> _Records for the exercise_
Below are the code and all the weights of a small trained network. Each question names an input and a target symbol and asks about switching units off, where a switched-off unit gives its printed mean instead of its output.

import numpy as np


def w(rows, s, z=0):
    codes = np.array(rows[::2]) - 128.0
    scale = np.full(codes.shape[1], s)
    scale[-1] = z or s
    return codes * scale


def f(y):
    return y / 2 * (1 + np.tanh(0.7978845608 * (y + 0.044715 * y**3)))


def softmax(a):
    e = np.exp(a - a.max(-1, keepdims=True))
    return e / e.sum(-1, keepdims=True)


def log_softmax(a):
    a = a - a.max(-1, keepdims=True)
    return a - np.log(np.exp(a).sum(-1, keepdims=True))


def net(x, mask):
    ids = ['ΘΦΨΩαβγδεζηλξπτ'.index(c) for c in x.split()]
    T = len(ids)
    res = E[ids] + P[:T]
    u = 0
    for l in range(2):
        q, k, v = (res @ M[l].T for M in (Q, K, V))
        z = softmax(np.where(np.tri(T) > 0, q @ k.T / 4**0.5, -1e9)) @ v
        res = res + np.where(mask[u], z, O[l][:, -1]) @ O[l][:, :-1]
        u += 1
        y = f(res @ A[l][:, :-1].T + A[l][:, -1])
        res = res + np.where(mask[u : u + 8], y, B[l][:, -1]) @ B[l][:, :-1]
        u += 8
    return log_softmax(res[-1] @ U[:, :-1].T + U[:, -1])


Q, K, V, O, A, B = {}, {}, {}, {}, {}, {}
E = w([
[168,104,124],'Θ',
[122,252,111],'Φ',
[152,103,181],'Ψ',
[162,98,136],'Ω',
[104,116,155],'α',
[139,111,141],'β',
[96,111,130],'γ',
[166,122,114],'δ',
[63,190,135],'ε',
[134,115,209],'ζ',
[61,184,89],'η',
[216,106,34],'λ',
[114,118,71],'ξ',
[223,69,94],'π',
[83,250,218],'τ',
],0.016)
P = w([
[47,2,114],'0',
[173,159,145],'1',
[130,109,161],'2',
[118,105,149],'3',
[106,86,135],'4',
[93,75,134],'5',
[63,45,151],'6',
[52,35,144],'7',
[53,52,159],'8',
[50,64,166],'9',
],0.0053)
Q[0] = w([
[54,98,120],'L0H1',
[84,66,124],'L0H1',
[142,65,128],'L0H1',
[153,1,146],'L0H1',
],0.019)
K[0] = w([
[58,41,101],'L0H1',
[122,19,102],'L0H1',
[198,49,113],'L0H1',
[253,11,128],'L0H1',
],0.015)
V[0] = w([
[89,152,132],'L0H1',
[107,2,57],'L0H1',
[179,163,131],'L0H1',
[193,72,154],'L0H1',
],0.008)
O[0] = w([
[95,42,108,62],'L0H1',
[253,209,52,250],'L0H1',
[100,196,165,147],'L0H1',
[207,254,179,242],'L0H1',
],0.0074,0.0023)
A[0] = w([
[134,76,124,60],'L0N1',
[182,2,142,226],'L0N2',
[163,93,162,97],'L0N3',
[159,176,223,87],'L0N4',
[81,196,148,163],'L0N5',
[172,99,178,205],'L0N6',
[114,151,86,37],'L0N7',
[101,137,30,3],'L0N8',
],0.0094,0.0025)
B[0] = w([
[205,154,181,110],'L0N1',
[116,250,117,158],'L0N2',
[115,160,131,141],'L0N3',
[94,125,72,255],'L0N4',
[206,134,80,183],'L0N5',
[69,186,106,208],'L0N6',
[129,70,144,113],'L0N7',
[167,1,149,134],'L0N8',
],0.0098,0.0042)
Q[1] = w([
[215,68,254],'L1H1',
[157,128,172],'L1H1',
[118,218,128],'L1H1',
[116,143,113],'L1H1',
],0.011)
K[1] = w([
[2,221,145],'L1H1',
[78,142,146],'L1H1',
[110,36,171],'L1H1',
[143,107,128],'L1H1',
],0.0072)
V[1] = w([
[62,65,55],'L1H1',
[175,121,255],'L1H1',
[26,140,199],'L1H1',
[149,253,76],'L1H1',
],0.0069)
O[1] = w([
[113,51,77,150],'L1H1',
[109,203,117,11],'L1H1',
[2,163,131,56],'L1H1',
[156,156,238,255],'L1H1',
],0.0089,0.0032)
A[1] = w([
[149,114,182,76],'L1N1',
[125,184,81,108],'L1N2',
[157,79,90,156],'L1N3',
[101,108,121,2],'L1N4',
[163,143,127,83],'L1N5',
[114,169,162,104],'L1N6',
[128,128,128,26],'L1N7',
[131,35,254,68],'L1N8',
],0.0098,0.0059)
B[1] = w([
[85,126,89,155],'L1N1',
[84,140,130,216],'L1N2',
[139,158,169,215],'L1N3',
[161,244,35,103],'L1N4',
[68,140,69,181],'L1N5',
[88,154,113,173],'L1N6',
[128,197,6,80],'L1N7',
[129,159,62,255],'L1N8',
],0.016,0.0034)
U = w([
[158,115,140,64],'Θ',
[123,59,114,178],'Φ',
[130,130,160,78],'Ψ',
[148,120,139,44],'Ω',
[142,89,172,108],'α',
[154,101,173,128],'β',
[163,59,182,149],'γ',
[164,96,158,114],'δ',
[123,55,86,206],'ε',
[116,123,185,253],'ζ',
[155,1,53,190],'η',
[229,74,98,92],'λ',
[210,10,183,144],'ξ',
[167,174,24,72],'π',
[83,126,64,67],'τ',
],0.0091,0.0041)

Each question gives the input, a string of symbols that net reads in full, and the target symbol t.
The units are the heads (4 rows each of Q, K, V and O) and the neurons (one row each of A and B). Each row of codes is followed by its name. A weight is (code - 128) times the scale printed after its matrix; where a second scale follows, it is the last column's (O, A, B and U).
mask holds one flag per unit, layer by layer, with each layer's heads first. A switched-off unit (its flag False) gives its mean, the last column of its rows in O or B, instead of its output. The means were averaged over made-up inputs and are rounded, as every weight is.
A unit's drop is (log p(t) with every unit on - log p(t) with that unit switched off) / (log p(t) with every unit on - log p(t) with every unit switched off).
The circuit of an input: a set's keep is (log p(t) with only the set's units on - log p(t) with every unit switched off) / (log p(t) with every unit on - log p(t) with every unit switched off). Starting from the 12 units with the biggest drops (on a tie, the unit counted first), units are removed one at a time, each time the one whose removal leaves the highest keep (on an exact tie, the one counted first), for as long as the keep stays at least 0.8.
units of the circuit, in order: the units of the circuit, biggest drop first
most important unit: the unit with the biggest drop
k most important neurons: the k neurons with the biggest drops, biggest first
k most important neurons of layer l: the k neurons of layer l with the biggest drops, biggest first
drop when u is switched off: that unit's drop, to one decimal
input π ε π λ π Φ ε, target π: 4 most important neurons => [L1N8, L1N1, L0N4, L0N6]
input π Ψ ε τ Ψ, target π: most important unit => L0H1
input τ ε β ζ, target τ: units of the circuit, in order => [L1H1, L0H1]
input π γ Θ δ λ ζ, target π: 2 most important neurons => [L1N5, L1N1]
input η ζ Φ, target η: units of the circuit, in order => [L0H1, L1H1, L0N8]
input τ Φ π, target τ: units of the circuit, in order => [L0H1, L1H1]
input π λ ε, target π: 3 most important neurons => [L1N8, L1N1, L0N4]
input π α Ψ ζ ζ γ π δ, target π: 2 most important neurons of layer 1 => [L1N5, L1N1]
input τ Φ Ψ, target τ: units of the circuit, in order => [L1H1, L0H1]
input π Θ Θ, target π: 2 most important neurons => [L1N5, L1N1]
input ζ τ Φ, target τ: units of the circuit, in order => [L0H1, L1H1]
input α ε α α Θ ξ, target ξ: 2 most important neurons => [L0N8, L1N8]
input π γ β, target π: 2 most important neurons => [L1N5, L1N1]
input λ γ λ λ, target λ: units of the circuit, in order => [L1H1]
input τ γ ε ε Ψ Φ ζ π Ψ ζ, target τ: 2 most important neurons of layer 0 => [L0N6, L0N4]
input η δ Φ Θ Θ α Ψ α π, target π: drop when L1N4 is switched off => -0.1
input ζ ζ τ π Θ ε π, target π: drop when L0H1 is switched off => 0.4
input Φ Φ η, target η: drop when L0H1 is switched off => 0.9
---
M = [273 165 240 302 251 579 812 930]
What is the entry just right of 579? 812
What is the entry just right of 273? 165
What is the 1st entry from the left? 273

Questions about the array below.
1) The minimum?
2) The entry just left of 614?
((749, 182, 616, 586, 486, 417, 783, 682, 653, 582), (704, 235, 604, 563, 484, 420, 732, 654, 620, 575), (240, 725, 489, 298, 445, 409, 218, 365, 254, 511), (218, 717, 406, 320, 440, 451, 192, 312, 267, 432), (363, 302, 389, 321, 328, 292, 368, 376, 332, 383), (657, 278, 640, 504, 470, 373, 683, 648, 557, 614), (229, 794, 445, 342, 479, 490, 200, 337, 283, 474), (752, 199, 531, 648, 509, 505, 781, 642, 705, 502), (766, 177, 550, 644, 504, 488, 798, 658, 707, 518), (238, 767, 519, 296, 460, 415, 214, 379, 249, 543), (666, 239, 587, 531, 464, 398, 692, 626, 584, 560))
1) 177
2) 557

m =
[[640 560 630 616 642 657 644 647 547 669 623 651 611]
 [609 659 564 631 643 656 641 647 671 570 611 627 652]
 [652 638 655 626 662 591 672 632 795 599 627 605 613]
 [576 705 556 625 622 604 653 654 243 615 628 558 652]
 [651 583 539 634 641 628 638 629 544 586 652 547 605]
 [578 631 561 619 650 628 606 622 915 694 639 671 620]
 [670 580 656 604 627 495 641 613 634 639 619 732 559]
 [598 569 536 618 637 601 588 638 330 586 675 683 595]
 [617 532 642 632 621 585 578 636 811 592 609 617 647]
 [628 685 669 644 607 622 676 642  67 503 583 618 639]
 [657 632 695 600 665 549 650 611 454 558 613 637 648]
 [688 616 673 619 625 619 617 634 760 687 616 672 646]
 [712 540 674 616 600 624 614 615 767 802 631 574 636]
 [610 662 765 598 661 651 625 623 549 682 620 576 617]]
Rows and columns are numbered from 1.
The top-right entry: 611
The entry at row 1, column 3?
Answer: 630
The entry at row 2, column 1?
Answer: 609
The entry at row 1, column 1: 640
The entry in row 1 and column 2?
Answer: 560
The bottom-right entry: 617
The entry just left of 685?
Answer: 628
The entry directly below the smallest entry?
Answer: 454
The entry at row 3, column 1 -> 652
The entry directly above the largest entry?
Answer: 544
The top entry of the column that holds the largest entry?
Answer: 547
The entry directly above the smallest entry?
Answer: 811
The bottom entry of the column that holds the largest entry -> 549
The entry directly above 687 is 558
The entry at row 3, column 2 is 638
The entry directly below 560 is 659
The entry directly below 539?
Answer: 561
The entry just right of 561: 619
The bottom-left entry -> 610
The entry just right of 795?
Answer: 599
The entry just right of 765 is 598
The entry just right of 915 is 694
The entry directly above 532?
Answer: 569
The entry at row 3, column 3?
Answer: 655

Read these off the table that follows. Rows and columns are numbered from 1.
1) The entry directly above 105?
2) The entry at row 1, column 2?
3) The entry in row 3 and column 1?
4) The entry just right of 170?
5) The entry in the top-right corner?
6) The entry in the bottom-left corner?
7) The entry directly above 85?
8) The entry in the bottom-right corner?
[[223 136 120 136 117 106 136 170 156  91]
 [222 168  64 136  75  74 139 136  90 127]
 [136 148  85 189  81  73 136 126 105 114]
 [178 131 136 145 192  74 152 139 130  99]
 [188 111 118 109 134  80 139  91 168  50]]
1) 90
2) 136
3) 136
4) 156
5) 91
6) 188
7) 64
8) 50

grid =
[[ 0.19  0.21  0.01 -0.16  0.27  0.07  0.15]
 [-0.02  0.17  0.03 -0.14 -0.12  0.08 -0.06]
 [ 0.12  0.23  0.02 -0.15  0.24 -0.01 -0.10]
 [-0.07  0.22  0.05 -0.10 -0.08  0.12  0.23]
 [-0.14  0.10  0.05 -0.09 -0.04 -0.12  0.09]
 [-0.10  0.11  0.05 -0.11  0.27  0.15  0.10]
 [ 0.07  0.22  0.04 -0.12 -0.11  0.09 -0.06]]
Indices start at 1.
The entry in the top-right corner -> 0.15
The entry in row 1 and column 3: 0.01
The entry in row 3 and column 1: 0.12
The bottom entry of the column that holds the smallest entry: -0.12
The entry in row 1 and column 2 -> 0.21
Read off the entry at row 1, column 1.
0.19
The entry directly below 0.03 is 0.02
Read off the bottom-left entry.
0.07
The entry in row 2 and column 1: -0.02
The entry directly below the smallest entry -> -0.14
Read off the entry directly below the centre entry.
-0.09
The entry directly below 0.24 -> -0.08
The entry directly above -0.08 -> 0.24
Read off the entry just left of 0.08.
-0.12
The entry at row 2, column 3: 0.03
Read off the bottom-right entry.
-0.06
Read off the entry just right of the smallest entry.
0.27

> _Assigned task_
Reproduce, exactly as they stand in the data above, the lines from the one that holds "input ζ ζ τ" to the one that holds "input Φ Φ η, target", inclusive.

> _Written reply_
input ζ ζ τ π Θ ε π, target π: drop when L0H1 is switched off => 0.4
input Φ Φ η, target η: drop when L0H1 is switched off => 0.9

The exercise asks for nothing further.